**WHAT THE TASK ASKS**
Would you return every line of the listing below that has "shades" in it?

━━━━━━━━

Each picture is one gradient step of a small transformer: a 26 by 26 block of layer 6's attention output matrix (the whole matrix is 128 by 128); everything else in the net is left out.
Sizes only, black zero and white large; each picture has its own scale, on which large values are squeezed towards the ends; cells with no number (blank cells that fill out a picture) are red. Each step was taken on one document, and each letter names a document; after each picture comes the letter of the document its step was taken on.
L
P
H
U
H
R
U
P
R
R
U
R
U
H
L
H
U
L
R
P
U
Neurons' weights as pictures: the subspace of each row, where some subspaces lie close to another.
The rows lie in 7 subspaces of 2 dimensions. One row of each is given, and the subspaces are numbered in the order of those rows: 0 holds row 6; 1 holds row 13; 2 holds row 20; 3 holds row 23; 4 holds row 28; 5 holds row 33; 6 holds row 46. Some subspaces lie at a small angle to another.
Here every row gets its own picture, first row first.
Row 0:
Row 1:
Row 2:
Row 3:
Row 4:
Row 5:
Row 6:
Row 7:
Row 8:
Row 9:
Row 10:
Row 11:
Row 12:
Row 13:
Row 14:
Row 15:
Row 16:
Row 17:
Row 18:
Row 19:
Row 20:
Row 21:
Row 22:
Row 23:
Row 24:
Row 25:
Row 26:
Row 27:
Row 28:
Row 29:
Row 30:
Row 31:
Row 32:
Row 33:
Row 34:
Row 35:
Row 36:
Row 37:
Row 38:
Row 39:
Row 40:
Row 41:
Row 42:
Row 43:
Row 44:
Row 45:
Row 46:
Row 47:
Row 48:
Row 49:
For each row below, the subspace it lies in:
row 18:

━━━━━━━━

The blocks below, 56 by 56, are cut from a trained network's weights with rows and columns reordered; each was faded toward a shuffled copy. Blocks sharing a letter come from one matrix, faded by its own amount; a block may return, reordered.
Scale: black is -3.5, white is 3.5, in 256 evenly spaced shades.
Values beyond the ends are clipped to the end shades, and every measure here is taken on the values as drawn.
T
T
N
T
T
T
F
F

━━━━━━━━

**OUTPUT FOR THIS EXERCISE**
Scale: black is -3.5, white is 3.5, in 256 evenly spaced shades.
Values beyond the ends are clipped to the end shades, and every measure here is taken on the values as drawn.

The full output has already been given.